◆ BRIEF: Look through the records below for the line with "p, then q backwards: [ 82" and the line with "p, then q: [138", then return those lines and all lines between, exactly.

◆ INFORMATION SHOWN:
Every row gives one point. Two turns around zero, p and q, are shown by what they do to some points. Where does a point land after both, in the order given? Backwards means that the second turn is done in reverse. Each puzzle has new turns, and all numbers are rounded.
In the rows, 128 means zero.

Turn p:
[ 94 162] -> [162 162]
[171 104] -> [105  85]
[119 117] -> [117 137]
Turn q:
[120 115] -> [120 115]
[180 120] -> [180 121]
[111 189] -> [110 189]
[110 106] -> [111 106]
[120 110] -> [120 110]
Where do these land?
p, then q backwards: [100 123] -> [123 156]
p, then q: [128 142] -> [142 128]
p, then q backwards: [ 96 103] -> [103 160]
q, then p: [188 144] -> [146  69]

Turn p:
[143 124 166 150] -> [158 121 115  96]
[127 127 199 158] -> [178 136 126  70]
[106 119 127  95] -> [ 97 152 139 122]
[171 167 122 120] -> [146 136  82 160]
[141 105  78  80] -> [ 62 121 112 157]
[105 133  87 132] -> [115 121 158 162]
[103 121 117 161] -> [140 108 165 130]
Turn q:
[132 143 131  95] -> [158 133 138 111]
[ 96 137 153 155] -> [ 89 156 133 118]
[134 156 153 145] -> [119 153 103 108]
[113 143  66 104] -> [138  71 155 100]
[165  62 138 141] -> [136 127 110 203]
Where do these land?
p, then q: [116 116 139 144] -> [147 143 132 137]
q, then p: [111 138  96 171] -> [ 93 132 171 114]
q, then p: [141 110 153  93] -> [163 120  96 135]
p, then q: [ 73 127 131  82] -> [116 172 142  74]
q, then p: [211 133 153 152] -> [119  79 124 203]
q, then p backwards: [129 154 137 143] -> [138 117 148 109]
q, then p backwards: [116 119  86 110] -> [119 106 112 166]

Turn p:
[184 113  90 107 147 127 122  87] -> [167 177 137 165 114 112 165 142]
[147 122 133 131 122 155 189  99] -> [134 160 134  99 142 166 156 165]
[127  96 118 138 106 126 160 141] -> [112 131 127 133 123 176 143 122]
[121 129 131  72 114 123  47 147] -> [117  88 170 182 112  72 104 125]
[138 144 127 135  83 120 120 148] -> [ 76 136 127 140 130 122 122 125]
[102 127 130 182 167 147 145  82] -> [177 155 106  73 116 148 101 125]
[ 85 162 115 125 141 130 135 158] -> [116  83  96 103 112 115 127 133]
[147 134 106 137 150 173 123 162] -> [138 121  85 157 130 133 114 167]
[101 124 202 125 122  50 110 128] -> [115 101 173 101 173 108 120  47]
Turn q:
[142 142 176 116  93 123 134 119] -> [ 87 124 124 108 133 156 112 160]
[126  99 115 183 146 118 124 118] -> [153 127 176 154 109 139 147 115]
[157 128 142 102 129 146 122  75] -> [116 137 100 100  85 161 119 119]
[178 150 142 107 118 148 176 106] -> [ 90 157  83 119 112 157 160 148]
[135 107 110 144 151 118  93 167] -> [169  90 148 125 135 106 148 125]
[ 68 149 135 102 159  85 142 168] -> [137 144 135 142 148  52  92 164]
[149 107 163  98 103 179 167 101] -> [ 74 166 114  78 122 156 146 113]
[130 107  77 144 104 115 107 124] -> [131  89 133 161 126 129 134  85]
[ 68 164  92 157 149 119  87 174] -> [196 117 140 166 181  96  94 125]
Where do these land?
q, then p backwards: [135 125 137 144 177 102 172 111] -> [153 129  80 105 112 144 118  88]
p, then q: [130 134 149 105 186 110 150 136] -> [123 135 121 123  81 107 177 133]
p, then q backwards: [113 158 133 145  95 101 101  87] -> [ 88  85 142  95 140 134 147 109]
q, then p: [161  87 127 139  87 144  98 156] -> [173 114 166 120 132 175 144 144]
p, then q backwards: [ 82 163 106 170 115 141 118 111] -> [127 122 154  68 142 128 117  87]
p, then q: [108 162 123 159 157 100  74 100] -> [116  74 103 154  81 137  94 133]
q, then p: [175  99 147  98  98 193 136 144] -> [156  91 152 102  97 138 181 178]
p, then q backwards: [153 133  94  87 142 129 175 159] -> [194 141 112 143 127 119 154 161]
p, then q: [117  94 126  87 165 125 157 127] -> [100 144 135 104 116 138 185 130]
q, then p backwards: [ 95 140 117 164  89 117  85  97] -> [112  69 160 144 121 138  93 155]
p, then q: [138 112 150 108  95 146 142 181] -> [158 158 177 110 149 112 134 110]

* * *

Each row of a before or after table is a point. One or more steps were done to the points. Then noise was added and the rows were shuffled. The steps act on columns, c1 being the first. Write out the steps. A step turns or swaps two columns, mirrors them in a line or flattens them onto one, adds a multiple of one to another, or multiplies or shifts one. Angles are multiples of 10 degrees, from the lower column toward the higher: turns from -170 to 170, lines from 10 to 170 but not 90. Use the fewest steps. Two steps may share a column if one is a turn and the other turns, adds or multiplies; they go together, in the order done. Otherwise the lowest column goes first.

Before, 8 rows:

◆ FINAL ANSWER:
p, then q backwards: [ 82 163 106 170 115 141 118 111] -> [127 122 154  68 142 128 117  87]
p, then q: [108 162 123 159 157 100  74 100] -> [116  74 103 154  81 137  94 133]
q, then p: [175  99 147  98  98 193 136 144] -> [156  91 152 102  97 138 181 178]
p, then q backwards: [153 133  94  87 142 129 175 159] -> [194 141 112 143 127 119 154 161]
p, then q: [117  94 126  87 165 125 157 127] -> [100 144 135 104 116 138 185 130]
q, then p backwards: [ 95 140 117 164  89 117  85  97] -> [112  69 160 144 121 138  93 155]
p, then q: [138 112 150 108  95 146 142 181] -> [158 158 177 110 149 112 134 110]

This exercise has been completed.